§ **Task prompt**
For this exercise, repeat the listing below from its first line through the line containing "ms-sq: [ 76", exactly as written.
━━━
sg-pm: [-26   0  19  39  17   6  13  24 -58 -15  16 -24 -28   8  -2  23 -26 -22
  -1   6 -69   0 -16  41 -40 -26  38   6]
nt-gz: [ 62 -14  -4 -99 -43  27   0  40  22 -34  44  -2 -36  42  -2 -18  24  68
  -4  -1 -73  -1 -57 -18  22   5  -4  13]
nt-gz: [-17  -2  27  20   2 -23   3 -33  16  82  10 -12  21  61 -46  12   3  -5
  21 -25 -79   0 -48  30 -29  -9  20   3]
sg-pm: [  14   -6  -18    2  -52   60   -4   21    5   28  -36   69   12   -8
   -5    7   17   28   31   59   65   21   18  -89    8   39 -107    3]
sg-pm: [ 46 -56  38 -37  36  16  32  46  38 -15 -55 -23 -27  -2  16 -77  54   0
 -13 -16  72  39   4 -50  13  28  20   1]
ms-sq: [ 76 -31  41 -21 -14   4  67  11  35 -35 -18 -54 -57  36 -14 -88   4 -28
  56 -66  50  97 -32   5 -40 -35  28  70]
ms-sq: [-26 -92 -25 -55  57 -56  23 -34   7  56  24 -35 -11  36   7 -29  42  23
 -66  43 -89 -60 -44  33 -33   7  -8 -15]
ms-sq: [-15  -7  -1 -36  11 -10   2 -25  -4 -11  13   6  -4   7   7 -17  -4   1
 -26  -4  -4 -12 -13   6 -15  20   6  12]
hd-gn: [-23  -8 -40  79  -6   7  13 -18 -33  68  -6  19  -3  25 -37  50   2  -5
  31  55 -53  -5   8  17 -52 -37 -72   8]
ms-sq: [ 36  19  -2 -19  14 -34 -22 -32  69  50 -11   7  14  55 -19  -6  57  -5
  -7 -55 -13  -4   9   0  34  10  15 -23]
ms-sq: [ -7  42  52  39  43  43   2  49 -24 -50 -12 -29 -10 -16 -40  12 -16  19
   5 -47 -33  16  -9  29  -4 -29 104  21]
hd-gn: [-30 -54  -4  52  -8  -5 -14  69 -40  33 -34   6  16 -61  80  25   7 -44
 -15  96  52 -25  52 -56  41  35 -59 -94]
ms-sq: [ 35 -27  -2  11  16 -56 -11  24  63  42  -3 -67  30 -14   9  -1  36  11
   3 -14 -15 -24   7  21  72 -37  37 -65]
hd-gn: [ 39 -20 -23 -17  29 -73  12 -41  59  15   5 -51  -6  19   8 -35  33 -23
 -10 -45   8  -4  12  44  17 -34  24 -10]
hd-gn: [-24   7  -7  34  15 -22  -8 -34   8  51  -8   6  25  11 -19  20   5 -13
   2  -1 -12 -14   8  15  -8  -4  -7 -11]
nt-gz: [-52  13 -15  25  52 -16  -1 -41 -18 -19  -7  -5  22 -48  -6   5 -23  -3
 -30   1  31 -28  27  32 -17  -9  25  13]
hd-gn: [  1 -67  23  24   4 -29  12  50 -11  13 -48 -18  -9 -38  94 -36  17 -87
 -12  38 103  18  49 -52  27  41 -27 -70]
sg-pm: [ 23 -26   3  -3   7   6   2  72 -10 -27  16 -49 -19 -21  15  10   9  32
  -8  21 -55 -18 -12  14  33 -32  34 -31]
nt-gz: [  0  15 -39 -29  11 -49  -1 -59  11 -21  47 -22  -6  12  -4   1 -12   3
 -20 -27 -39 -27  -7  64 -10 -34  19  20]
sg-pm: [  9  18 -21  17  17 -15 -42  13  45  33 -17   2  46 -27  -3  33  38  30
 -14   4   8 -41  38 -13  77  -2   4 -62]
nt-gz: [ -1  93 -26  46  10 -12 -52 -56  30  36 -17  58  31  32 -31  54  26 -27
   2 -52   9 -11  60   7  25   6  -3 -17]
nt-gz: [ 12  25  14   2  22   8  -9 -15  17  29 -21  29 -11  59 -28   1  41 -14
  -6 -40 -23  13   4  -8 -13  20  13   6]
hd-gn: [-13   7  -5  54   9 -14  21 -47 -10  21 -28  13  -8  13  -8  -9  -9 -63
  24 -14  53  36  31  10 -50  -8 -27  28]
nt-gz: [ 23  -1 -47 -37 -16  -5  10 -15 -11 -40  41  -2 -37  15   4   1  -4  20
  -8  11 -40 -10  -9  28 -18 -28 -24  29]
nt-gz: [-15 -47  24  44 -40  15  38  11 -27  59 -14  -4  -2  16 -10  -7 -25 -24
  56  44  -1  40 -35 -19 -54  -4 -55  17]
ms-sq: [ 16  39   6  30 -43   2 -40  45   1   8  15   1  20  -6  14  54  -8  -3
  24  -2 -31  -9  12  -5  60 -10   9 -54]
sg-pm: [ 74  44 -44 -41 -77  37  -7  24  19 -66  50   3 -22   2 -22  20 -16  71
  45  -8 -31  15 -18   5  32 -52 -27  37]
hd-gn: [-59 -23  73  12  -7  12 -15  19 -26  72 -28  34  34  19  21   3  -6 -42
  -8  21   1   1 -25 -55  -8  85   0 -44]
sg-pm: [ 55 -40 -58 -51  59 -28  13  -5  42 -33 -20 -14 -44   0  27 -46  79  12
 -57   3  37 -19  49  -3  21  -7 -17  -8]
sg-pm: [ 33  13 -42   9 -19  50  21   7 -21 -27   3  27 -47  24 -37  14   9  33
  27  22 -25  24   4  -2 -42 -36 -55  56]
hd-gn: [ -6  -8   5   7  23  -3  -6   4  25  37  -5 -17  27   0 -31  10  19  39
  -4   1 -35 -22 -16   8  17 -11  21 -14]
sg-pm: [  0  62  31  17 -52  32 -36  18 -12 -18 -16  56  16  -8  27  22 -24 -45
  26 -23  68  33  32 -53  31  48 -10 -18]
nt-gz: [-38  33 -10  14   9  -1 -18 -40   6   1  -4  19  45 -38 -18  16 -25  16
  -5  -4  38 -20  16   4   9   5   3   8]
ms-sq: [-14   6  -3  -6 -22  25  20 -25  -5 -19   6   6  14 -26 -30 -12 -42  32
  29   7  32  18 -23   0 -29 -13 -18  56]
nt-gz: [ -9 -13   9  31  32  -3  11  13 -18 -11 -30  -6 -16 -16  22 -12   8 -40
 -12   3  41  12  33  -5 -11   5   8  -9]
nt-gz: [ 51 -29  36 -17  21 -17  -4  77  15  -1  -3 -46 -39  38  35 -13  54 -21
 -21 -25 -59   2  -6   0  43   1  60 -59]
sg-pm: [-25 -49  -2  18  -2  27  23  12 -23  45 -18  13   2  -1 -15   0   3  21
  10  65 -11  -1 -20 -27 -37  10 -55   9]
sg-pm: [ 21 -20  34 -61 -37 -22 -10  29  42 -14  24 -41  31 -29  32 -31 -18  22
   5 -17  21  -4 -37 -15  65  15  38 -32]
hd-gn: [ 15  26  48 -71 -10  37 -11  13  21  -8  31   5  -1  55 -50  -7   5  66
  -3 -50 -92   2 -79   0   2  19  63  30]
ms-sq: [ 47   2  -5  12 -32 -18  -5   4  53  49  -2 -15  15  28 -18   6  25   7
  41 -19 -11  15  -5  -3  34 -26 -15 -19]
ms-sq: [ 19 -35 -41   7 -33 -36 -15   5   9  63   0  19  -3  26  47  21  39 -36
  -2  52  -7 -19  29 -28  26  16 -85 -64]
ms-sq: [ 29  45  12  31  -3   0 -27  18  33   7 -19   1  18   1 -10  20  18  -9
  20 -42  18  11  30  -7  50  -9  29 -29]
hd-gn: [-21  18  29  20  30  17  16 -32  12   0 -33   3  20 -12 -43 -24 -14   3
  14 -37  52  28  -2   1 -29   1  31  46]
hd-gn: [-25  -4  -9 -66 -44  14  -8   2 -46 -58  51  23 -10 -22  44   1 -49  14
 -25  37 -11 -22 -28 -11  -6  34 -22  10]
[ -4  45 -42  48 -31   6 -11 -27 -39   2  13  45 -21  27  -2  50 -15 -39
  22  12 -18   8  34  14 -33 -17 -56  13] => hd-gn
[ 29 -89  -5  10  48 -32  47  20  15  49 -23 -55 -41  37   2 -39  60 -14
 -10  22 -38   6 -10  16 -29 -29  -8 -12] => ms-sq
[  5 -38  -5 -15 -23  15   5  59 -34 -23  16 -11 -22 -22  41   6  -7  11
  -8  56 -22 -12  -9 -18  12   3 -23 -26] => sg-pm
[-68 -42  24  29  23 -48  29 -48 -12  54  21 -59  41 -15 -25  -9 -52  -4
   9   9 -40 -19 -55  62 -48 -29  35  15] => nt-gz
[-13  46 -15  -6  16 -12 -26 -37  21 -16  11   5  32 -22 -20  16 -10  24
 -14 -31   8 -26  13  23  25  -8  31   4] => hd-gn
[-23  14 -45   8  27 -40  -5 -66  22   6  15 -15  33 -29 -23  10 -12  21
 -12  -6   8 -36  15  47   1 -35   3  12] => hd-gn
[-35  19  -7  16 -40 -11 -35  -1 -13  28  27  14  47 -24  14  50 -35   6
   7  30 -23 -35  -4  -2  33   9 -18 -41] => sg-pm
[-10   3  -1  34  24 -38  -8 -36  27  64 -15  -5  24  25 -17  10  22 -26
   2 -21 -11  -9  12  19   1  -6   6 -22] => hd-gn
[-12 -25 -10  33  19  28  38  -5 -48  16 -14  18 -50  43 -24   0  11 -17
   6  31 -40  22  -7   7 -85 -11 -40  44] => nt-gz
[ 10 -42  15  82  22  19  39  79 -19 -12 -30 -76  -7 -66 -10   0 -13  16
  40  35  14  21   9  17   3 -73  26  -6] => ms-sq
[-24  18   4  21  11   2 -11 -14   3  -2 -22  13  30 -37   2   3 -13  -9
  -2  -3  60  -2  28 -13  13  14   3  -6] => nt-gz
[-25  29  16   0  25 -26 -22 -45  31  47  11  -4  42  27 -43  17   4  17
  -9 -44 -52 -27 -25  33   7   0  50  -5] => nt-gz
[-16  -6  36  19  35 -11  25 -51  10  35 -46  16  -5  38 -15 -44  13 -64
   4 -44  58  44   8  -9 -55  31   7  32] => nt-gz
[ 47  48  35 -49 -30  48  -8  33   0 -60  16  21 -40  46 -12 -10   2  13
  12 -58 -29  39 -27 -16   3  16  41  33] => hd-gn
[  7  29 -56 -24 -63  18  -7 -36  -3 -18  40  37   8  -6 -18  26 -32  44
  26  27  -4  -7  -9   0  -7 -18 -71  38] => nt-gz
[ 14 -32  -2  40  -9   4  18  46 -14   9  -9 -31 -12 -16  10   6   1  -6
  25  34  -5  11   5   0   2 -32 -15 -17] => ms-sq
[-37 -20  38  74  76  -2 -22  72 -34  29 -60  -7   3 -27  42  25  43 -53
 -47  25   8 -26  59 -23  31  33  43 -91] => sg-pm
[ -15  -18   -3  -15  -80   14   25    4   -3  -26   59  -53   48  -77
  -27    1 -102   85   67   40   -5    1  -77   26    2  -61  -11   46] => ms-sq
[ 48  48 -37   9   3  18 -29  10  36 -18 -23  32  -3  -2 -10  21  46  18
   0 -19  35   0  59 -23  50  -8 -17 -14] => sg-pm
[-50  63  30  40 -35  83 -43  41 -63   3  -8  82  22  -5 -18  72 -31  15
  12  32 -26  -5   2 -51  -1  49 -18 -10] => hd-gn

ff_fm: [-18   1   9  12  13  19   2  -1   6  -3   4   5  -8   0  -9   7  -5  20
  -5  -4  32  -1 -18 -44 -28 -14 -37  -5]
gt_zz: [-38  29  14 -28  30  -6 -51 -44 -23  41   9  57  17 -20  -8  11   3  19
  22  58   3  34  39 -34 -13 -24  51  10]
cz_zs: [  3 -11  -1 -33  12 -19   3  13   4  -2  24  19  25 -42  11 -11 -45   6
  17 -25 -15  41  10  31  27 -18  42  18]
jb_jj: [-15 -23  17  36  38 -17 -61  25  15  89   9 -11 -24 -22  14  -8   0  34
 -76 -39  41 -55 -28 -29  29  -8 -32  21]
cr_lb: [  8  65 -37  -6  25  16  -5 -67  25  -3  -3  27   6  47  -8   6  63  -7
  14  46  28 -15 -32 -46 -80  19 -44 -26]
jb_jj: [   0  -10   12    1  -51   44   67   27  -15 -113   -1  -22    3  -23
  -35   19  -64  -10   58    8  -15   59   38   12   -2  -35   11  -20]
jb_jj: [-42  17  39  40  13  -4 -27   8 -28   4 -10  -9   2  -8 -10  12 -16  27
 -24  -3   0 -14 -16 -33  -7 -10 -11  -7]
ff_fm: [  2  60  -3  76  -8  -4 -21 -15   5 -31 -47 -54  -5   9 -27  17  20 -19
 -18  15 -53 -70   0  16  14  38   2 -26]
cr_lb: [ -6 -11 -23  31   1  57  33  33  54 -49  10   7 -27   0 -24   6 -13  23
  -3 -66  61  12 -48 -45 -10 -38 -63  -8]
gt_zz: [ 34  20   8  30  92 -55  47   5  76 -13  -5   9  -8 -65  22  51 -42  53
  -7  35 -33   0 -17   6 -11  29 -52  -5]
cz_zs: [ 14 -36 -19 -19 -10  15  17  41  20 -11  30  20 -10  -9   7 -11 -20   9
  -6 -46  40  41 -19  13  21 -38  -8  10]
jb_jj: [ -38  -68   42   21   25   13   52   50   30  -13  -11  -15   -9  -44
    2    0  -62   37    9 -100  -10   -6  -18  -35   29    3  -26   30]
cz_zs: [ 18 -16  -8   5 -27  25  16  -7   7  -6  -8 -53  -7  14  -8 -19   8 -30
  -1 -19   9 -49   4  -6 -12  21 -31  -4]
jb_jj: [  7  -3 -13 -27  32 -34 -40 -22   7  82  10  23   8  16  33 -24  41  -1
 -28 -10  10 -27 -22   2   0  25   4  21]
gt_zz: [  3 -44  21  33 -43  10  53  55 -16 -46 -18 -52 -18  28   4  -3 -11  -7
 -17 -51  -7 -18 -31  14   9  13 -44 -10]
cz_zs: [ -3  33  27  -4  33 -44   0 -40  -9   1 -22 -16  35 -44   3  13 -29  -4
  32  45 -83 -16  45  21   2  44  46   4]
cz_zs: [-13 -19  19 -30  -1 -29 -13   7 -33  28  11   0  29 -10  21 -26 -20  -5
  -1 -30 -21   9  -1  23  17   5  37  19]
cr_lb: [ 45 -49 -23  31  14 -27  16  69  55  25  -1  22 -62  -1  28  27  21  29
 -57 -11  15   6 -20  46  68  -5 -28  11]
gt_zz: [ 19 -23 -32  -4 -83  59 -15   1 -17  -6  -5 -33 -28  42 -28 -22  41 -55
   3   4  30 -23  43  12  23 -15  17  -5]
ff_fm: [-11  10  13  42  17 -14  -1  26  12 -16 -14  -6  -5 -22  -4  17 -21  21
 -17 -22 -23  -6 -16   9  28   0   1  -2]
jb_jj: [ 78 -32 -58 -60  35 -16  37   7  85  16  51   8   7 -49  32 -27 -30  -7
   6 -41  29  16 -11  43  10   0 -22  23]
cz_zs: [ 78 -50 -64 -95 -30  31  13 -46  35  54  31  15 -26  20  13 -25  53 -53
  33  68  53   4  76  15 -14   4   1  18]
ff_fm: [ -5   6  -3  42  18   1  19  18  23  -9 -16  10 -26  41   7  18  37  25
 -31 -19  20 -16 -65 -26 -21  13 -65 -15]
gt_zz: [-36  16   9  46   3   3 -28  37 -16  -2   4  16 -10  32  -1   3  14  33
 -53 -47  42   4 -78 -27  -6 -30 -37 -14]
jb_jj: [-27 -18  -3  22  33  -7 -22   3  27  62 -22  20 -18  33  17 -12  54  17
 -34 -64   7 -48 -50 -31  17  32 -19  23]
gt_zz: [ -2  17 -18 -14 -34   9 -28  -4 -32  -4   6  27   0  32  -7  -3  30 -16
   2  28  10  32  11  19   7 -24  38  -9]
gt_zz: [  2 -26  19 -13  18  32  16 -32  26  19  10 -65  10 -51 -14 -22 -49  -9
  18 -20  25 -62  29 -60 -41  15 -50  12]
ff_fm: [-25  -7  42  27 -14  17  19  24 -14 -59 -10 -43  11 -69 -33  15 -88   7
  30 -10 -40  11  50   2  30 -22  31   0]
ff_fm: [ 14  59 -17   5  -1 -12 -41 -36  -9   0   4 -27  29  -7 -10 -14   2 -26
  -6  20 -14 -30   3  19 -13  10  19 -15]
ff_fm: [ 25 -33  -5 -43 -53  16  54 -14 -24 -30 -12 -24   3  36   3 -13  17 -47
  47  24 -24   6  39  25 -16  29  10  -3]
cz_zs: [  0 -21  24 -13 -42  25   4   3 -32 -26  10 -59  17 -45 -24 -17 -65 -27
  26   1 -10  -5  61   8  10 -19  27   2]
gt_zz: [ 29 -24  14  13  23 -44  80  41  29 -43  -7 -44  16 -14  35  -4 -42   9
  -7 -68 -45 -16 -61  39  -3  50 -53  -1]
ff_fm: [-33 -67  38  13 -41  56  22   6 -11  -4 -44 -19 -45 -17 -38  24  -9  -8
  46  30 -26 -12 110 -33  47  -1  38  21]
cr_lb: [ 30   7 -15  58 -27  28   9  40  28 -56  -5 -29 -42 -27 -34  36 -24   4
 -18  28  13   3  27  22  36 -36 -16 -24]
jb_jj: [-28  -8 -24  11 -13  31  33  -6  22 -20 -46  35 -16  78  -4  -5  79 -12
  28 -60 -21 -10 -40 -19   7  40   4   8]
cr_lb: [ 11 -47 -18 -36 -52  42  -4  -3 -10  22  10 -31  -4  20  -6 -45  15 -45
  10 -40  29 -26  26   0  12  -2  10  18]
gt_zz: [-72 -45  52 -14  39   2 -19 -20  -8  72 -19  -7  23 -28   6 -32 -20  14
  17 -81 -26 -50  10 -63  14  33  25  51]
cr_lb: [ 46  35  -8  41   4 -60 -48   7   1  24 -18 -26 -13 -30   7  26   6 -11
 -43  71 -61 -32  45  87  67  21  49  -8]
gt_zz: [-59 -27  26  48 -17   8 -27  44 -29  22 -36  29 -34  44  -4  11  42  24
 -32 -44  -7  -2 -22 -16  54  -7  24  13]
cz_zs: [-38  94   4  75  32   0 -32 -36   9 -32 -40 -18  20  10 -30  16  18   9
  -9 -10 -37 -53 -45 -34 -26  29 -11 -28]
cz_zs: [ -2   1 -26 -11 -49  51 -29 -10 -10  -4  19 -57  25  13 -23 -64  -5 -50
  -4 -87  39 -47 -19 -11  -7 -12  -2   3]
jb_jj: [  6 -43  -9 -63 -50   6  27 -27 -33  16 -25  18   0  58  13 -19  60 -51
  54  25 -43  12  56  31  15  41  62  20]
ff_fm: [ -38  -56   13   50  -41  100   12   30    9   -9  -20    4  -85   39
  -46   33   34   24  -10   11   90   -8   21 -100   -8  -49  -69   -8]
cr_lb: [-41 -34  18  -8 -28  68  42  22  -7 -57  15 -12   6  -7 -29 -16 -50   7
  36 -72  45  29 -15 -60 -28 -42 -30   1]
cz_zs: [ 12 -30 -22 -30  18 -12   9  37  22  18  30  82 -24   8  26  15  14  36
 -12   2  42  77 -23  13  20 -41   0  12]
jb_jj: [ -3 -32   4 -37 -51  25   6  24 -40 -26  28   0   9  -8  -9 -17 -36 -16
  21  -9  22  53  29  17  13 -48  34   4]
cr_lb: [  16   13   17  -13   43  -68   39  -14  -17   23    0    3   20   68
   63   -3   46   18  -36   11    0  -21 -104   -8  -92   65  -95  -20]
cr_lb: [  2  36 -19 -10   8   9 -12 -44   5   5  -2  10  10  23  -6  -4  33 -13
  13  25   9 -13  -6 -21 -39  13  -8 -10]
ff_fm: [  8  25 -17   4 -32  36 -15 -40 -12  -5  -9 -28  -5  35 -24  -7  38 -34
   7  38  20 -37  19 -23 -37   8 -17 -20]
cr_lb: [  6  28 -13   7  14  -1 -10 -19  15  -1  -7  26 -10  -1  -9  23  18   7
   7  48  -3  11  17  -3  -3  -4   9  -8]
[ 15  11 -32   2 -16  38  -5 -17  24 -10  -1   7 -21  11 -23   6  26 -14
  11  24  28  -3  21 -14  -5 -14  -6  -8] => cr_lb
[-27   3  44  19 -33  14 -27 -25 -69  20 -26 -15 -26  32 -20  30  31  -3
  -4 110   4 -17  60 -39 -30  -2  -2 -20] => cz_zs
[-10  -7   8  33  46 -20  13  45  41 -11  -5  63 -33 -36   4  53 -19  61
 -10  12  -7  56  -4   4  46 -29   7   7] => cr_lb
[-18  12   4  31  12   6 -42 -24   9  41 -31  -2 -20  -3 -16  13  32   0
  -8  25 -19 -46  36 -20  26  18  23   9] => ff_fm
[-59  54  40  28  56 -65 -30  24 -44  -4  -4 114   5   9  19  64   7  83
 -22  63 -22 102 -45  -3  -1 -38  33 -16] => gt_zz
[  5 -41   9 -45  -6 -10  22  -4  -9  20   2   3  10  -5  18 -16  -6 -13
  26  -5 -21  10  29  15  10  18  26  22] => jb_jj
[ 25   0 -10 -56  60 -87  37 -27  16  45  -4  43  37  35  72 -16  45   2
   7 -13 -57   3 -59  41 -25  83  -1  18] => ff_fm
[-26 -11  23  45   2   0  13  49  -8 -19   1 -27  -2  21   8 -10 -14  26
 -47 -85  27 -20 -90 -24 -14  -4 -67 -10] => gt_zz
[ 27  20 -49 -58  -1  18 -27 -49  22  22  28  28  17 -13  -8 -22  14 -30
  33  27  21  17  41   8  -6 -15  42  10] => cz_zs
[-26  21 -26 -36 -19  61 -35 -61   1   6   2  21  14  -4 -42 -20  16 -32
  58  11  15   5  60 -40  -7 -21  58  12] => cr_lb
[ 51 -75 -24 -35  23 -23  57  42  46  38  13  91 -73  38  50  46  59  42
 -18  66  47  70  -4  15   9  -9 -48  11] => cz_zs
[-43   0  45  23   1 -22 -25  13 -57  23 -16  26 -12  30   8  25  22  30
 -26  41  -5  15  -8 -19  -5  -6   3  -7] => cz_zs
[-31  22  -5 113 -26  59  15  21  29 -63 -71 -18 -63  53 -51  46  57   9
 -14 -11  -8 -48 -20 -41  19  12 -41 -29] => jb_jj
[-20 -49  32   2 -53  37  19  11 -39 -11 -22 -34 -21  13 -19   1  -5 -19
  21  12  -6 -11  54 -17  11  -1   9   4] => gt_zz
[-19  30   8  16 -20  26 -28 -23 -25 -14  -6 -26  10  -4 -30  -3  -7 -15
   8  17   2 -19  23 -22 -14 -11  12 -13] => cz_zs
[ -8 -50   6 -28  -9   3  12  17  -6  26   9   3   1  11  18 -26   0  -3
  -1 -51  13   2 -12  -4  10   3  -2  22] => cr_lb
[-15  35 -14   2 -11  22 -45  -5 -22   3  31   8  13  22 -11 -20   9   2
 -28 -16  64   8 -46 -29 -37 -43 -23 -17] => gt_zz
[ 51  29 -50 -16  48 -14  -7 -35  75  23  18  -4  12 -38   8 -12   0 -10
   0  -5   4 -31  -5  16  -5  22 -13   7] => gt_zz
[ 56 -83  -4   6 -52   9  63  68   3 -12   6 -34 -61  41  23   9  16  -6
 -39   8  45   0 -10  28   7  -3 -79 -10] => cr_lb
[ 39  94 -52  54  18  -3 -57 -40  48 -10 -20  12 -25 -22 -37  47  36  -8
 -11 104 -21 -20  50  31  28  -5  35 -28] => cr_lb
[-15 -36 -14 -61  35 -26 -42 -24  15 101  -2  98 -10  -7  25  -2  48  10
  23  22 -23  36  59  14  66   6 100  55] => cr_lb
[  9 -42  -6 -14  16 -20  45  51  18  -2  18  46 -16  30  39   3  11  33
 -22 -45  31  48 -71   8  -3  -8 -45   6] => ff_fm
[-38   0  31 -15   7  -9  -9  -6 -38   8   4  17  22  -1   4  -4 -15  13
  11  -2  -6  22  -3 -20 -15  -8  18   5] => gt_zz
━━━
§ **Solution for this task**
sg-pm: [-26   0  19  39  17   6  13  24 -58 -15  16 -24 -28   8  -2  23 -26 -22
  -1   6 -69   0 -16  41 -40 -26  38   6]
nt-gz: [ 62 -14  -4 -99 -43  27   0  40  22 -34  44  -2 -36  42  -2 -18  24  68
  -4  -1 -73  -1 -57 -18  22   5  -4  13]
nt-gz: [-17  -2  27  20   2 -23   3 -33  16  82  10 -12  21  61 -46  12   3  -5
  21 -25 -79   0 -48  30 -29  -9  20   3]
sg-pm: [  14   -6  -18    2  -52   60   -4   21    5   28  -36   69   12   -8
   -5    7   17   28   31   59   65   21   18  -89    8   39 -107    3]
sg-pm: [ 46 -56  38 -37  36  16  32  46  38 -15 -55 -23 -27  -2  16 -77  54   0
 -13 -16  72  39   4 -50  13  28  20   1]
ms-sq: [ 76 -31  41 -21 -14   4  67  11  35 -35 -18 -54 -57  36 -14 -88   4 -28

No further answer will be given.